● ABOUT THIS EXERCISE
In the records below, locate the line containing "top k neurons: the"; output that line and every following line through the last, exactly.

● DATA FOR ANALYSIS
*****

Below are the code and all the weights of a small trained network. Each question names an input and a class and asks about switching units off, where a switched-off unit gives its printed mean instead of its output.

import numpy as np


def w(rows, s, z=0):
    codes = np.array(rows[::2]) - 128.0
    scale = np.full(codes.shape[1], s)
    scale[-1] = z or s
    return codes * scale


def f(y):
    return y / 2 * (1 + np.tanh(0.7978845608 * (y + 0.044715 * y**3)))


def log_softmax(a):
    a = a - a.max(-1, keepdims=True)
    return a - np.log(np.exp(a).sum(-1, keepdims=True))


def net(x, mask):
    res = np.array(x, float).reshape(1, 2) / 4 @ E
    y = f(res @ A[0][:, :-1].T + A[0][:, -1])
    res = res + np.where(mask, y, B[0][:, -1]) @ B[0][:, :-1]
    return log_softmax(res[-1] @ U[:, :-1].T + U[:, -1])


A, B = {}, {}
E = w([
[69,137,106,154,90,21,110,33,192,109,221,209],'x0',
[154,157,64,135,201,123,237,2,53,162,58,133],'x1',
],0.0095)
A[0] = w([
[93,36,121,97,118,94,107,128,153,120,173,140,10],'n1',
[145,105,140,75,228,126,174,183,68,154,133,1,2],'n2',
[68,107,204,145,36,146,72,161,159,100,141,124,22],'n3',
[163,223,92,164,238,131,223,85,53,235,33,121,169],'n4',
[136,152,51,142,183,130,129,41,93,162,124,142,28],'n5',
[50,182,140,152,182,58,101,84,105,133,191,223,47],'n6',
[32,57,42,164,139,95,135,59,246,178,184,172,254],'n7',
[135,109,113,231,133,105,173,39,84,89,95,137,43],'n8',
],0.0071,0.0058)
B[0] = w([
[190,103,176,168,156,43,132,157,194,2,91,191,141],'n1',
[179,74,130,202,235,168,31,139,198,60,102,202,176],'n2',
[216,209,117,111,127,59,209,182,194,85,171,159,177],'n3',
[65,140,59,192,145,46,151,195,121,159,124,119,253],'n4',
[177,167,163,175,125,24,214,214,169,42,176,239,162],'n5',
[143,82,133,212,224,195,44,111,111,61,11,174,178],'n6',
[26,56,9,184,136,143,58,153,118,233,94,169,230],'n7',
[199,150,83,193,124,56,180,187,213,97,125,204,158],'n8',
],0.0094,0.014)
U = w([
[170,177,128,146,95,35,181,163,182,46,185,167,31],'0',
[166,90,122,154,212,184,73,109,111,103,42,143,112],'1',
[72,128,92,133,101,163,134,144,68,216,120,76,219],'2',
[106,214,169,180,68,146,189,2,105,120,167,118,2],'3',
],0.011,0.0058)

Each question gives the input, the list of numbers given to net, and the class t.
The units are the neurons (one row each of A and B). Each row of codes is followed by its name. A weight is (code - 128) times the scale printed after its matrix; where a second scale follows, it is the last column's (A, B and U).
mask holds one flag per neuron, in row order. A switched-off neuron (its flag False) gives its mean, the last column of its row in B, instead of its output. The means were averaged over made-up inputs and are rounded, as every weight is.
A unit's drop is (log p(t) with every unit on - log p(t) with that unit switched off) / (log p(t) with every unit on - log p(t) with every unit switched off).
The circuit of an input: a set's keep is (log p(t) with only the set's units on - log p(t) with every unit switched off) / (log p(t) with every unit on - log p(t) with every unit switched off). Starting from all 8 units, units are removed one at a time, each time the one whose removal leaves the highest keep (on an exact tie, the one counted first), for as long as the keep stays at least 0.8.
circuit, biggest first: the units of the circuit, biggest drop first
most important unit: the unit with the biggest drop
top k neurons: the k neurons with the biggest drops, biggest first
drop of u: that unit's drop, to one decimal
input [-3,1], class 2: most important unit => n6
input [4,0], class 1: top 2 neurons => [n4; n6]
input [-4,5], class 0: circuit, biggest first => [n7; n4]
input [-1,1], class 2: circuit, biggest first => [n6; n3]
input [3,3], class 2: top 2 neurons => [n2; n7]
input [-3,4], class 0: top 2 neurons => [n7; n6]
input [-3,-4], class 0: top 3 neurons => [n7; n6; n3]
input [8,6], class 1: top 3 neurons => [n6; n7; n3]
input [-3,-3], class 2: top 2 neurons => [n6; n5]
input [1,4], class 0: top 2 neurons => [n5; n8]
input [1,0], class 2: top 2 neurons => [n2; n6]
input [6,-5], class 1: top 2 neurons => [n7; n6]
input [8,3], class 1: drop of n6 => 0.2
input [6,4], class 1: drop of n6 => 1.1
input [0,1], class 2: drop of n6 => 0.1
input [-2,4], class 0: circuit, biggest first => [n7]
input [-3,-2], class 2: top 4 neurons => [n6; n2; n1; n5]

*****

● SOLUTION
top k neurons: the k neurons with the biggest drops, biggest first
drop of u: that unit's drop, to one decimal
input [-3,1], class 2: most important unit => n6
input [4,0], class 1: top 2 neurons => [n4; n6]
input [-4,5], class 0: circuit, biggest first => [n7; n4]
input [-1,1], class 2: circuit, biggest first => [n6; n3]
input [3,3], class 2: top 2 neurons => [n2; n7]
input [-3,4], class 0: top 2 neurons => [n7; n6]
input [-3,-4], class 0: top 3 neurons => [n7; n6; n3]
input [8,6], class 1: top 3 neurons => [n6; n7; n3]
input [-3,-3], class 2: top 2 neurons => [n6; n5]
input [1,4], class 0: top 2 neurons => [n5; n8]
input [1,0], class 2: top 2 neurons => [n2; n6]
input [6,-5], class 1: top 2 neurons => [n7; n6]
input [8,3], class 1: drop of n6 => 0.2
input [6,4], class 1: drop of n6 => 1.1
input [0,1], class 2: drop of n6 => 0.1
input [-2,4], class 0: circuit, biggest first => [n7]
input [-3,-2], class 2: top 4 neurons => [n6; n2; n1; n5]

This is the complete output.